BEGIN

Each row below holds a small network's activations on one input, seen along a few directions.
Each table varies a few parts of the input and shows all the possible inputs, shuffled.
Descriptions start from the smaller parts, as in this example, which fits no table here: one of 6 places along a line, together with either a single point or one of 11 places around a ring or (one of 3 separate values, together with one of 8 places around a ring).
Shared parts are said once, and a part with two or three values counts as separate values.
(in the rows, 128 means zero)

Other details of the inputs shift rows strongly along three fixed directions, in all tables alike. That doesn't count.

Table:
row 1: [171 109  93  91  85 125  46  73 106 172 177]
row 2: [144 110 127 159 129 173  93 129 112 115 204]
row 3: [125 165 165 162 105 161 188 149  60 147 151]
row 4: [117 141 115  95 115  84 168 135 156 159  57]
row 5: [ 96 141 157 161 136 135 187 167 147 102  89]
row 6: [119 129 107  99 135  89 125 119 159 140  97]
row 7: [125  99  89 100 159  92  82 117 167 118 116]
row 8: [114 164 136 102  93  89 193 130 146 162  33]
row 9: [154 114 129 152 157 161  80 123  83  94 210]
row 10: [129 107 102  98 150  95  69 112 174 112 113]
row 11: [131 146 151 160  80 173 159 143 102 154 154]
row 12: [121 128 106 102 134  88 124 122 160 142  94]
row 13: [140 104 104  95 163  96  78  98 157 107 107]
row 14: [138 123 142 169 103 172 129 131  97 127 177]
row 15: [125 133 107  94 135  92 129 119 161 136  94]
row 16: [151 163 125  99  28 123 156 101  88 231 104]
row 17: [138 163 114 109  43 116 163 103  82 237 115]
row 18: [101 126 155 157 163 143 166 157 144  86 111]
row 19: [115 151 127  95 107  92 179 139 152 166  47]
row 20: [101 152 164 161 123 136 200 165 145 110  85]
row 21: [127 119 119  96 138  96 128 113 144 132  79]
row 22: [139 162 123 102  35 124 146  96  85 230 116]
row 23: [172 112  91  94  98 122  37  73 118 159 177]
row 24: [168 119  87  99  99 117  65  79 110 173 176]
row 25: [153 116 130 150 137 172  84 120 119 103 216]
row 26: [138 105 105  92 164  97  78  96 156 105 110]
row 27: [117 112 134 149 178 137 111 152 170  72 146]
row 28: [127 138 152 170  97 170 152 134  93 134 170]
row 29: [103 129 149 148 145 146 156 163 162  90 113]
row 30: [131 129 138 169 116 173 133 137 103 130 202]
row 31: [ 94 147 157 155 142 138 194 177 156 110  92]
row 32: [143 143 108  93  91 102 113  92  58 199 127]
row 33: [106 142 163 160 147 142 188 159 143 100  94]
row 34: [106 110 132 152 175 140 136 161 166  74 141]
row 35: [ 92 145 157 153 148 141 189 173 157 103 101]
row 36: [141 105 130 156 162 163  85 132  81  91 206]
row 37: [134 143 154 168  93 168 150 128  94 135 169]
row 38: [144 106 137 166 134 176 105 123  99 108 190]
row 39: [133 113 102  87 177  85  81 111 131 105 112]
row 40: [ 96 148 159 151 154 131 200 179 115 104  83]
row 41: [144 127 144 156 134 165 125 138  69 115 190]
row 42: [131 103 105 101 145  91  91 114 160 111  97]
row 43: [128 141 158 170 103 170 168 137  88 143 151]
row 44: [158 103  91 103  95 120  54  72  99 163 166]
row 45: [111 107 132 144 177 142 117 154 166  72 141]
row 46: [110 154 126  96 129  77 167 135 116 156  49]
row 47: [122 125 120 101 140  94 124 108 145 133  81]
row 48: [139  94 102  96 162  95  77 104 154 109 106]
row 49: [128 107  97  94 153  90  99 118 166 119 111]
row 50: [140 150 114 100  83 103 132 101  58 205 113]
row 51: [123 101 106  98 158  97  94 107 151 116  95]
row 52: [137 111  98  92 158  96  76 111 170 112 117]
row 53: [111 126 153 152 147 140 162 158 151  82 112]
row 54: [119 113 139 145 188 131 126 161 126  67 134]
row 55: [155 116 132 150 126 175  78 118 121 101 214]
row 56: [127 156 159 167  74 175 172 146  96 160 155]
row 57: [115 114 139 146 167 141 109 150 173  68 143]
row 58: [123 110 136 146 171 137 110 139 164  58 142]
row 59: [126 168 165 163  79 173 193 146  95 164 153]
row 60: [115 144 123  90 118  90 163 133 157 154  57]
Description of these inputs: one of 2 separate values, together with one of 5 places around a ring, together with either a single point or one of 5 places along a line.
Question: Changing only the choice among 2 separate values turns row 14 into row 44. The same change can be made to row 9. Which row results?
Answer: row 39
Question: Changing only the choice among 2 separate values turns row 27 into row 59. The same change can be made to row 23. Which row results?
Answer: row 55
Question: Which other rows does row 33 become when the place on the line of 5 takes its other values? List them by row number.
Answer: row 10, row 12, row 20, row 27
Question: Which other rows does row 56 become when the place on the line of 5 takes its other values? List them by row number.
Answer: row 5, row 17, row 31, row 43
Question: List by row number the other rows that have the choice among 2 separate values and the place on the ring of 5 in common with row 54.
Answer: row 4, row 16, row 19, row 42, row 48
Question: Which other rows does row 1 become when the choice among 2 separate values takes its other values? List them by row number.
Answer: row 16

END

— ASSIGNMENT —
Where a line in the material above holds "directions", copy that line.

— EXPECTED ANSWER —
Each row below holds a small network's activations on one input, seen along a few directions.
Other details of the inputs shift rows strongly along three fixed directions, in all tables alike. That doesn't count.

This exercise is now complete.